BEGIN Provided information

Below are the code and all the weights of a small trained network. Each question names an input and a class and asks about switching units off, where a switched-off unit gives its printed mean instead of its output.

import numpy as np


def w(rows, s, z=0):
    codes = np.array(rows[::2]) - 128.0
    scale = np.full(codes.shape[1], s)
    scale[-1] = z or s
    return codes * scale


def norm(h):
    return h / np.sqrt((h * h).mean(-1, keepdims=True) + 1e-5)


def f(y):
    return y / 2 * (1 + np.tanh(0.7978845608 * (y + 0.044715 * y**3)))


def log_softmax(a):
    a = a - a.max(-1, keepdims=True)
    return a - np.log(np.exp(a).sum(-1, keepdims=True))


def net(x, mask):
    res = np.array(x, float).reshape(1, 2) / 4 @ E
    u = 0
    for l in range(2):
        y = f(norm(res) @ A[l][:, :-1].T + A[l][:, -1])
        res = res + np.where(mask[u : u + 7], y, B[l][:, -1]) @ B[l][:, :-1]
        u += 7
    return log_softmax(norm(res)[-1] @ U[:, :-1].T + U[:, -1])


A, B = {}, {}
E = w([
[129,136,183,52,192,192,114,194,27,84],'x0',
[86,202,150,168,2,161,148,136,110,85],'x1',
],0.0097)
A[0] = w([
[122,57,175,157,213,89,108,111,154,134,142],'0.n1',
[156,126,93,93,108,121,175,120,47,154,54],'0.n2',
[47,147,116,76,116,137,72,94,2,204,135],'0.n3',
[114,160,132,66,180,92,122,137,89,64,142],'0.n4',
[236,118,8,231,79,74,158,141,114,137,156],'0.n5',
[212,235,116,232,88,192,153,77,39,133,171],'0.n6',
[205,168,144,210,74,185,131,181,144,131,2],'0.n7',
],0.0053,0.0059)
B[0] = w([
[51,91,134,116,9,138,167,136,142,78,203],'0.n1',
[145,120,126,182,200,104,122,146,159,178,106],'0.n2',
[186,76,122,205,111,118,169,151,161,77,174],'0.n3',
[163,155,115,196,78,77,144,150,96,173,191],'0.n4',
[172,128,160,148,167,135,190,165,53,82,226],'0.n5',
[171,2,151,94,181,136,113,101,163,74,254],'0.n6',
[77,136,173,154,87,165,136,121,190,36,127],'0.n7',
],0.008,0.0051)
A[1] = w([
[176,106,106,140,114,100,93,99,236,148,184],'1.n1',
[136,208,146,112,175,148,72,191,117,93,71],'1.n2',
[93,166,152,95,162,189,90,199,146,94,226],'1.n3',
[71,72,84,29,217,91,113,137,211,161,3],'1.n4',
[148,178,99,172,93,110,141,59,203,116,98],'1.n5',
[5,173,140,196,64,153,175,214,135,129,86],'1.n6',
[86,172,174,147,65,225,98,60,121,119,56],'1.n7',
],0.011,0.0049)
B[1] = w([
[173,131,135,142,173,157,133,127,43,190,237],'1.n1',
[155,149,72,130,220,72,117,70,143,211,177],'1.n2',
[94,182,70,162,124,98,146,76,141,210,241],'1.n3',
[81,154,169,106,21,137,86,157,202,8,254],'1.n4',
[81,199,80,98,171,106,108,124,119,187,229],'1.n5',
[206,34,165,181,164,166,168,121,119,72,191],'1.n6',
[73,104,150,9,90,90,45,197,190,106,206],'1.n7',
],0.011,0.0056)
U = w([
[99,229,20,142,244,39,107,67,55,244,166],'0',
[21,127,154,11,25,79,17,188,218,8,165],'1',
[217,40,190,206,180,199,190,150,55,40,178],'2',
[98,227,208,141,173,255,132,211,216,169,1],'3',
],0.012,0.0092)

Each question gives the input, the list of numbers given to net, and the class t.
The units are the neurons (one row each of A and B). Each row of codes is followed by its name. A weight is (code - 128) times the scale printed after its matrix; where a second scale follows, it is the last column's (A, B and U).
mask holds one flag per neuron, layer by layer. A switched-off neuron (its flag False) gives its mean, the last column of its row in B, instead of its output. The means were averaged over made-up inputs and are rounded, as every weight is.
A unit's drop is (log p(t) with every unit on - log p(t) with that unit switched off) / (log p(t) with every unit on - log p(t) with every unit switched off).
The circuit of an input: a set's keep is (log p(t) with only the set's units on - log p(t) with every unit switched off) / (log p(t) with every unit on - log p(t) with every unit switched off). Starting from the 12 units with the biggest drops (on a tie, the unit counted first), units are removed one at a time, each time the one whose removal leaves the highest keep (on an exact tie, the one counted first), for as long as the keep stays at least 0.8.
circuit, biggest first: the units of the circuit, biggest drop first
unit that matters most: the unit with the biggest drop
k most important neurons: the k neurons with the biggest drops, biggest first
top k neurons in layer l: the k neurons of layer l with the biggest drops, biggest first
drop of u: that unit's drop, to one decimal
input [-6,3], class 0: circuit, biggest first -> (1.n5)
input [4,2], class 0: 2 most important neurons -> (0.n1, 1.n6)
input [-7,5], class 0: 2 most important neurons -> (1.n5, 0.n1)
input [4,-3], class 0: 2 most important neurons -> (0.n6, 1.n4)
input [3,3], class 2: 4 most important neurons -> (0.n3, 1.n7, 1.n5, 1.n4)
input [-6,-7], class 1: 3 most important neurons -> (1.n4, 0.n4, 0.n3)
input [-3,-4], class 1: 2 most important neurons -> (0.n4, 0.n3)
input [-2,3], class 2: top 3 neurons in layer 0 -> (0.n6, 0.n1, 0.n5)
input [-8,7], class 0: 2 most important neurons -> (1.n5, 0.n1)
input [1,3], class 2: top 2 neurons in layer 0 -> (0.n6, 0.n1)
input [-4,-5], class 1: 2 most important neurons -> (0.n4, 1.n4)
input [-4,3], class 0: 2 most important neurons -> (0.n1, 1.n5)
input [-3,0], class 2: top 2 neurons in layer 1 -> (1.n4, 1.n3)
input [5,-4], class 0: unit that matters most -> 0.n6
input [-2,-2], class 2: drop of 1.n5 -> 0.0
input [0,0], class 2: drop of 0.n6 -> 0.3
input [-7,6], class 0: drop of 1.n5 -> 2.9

END Provided information

■ Exercise requirements: Your answer should be the lines from the one containing "input [0,0], class 2: drop of 0.n6 -> 0.3" to the end of the entries above, restated exactly and alone.

■ Written reply:
input [0,0], class 2: drop of 0.n6 -> 0.3
input [-7,6], class 0: drop of 1.n5 -> 2.9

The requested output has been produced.